** Task item **
Please copy the data below exactly; none of the pictures in it belong in the copy.

+---+

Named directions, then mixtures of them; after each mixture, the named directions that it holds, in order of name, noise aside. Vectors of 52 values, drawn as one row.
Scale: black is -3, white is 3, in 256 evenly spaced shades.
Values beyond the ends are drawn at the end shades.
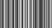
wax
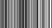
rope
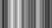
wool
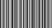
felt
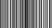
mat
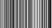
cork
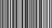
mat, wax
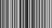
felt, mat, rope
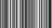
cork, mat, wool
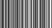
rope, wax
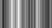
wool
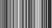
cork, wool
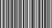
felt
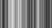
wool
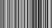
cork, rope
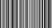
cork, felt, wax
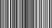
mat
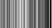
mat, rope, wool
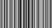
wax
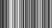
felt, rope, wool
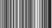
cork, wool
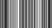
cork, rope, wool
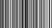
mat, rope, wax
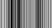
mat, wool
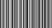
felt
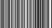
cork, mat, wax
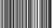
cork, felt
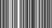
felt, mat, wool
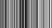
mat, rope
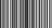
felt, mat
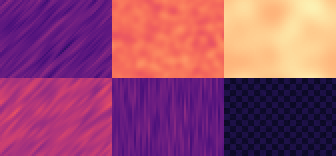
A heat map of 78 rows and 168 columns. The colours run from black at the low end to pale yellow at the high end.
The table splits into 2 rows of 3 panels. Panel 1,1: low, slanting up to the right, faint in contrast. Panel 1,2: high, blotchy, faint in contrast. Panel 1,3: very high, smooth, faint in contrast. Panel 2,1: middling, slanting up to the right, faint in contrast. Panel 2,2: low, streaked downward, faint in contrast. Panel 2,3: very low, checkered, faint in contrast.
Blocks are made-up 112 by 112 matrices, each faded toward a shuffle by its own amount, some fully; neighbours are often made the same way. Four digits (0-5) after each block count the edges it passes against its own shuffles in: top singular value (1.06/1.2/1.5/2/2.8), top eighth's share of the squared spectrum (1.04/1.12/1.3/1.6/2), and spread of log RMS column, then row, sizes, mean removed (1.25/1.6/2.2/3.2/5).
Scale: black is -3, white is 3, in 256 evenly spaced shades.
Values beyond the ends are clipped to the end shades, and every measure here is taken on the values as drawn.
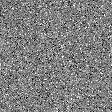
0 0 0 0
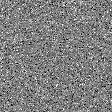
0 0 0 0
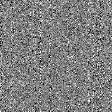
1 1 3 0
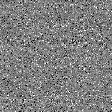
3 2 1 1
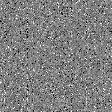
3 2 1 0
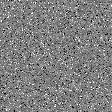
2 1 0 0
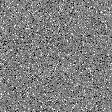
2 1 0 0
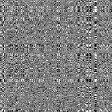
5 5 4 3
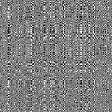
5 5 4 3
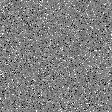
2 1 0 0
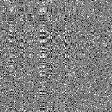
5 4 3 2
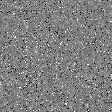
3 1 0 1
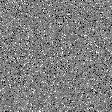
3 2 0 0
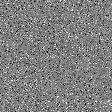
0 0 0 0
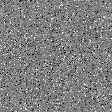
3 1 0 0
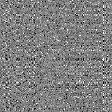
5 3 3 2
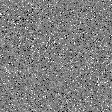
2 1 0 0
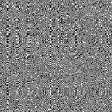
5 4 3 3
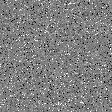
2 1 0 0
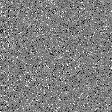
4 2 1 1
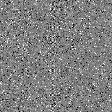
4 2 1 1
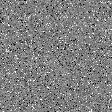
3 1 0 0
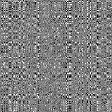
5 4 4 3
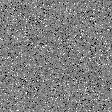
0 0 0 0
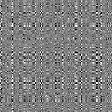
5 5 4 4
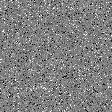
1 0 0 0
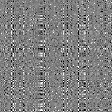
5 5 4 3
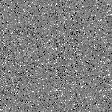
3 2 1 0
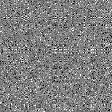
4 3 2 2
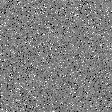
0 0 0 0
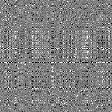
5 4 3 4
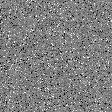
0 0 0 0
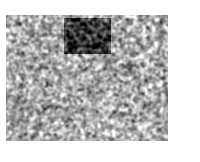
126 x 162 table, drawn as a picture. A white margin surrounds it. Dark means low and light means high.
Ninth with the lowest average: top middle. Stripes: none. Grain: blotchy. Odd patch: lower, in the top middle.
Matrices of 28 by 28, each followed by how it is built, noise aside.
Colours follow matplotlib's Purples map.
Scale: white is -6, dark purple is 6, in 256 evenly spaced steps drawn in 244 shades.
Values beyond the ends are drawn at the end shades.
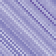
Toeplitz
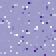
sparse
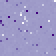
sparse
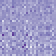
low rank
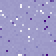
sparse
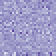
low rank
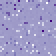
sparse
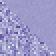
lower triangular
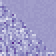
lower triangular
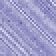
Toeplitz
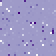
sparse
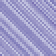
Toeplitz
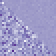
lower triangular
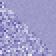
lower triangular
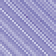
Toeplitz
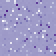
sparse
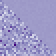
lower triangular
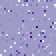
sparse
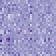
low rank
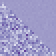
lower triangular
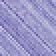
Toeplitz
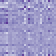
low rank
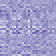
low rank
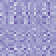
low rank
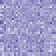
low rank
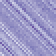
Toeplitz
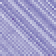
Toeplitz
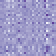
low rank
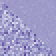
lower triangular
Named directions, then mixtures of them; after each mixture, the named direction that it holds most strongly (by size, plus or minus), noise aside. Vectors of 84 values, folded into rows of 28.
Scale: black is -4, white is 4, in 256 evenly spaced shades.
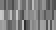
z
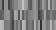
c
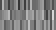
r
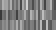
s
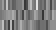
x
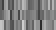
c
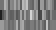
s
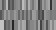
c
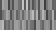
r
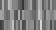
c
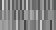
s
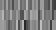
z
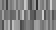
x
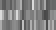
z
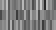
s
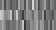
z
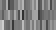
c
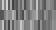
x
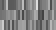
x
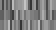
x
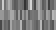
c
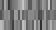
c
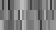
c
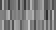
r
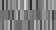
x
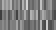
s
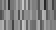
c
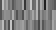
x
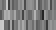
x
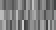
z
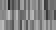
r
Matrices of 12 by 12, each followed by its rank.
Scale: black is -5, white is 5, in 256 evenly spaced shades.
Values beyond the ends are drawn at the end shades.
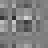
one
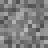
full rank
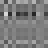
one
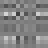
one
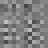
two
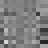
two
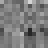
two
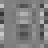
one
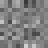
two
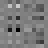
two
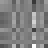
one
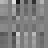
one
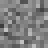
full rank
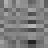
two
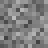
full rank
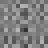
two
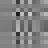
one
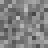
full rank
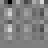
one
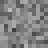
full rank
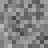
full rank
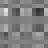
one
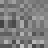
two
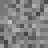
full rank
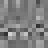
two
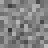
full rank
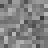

+---+

** Response area **
Named directions, then mixtures of them; after each mixture, the named directions that it holds, in order of name, noise aside. Vectors of 52 values, drawn as one row.
Scale: black is -3, white is 3, in 256 evenly spaced shades.
Values beyond the ends are drawn at the end shades.
wax
rope
wool
felt
mat
cork
mat, wax
felt, mat, rope
cork, mat, wool
rope, wax
wool
cork, wool
felt
wool
cork, rope
cork, felt, wax
mat
mat, rope, wool
wax
felt, rope, wool
cork, wool
cork, rope, wool
mat, rope, wax
mat, wool
felt
cork, mat, wax
cork, felt
felt, mat, wool
mat, rope
felt, mat
A heat map of 78 rows and 168 columns. The colours run from black at the low end to pale yellow at the high end.
The table splits into 2 rows of 3 panels. Panel 1,1: low, slanting up to the right, faint in contrast. Panel 1,2: high, blotchy, faint in contrast. Panel 1,3: very high, smooth, faint in contrast. Panel 2,1: middling, slanting up to the right, faint in contrast. Panel 2,2: low, streaked downward, faint in contrast. Panel 2,3: very low, checkered, faint in contrast.
Blocks are made-up 112 by 112 matrices, each faded toward a shuffle by its own amount, some fully; neighbours are often made the same way. Four digits (0-5) after each block count the edges it passes against its own shuffles in: top singular value (1.06/1.2/1.5/2/2.8), top eighth's share of the squared spectrum (1.04/1.12/1.3/1.6/2), and spread of log RMS column, then row, sizes, mean removed (1.25/1.6/2.2/3.2/5).
Scale: black is -3, white is 3, in 256 evenly spaced shades.
Values beyond the ends are clipped to the end shades, and every measure here is taken on the values as drawn.
0 0 0 0
0 0 0 0
1 1 3 0
3 2 1 1
3 2 1 0
2 1 0 0
2 1 0 0
5 5 4 3
5 5 4 3
2 1 0 0
5 4 3 2
3 1 0 1
3 2 0 0
0 0 0 0
3 1 0 0
5 3 3 2
2 1 0 0
5 4 3 3
2 1 0 0
4 2 1 1
4 2 1 1
3 1 0 0
5 4 4 3
0 0 0 0
5 5 4 4
1 0 0 0
5 5 4 3
3 2 1 0
4 3 2 2
0 0 0 0
5 4 3 4
0 0 0 0
126 x 162 table, drawn as a picture. A white margin surrounds it. Dark means low and light means high.
Ninth with the lowest average: top middle. Stripes: none. Grain: blotchy. Odd patch: lower, in the top middle.
Matrices of 28 by 28, each followed by how it is built, noise aside.
Colours follow matplotlib's Purples map.
Scale: white is -6, dark purple is 6, in 256 evenly spaced steps drawn in 244 shades.
Values beyond the ends are drawn at the end shades.
Toeplitz
sparse
sparse
low rank
sparse
low rank
sparse
lower triangular
lower triangular
Toeplitz
sparse
Toeplitz
lower triangular
lower triangular
Toeplitz
sparse
lower triangular
sparse
low rank
lower triangular
Toeplitz
low rank
low rank
low rank
low rank
Toeplitz
Toeplitz
low rank
lower triangular
Named directions, then mixtures of them; after each mixture, the named direction that it holds most strongly (by size, plus or minus), noise aside. Vectors of 84 values, folded into rows of 28.
Scale: black is -4, white is 4, in 256 evenly spaced shades.
z
c
r
s
x
c
s
c
r
c
s
z
x
z
s
z
c
x
x
x
c
c
c
r
x
s
c
x
x
z
r
Matrices of 12 by 12, each followed by its rank.
Scale: black is -5, white is 5, in 256 evenly spaced shades.
Values beyond the ends are drawn at the end shades.
one
full rank
one
one
two
two
two
one
two
two
one
one
full rank
two
full rank
two
one
full rank
one
full rank
full rank
one
two
full rank
two
full rank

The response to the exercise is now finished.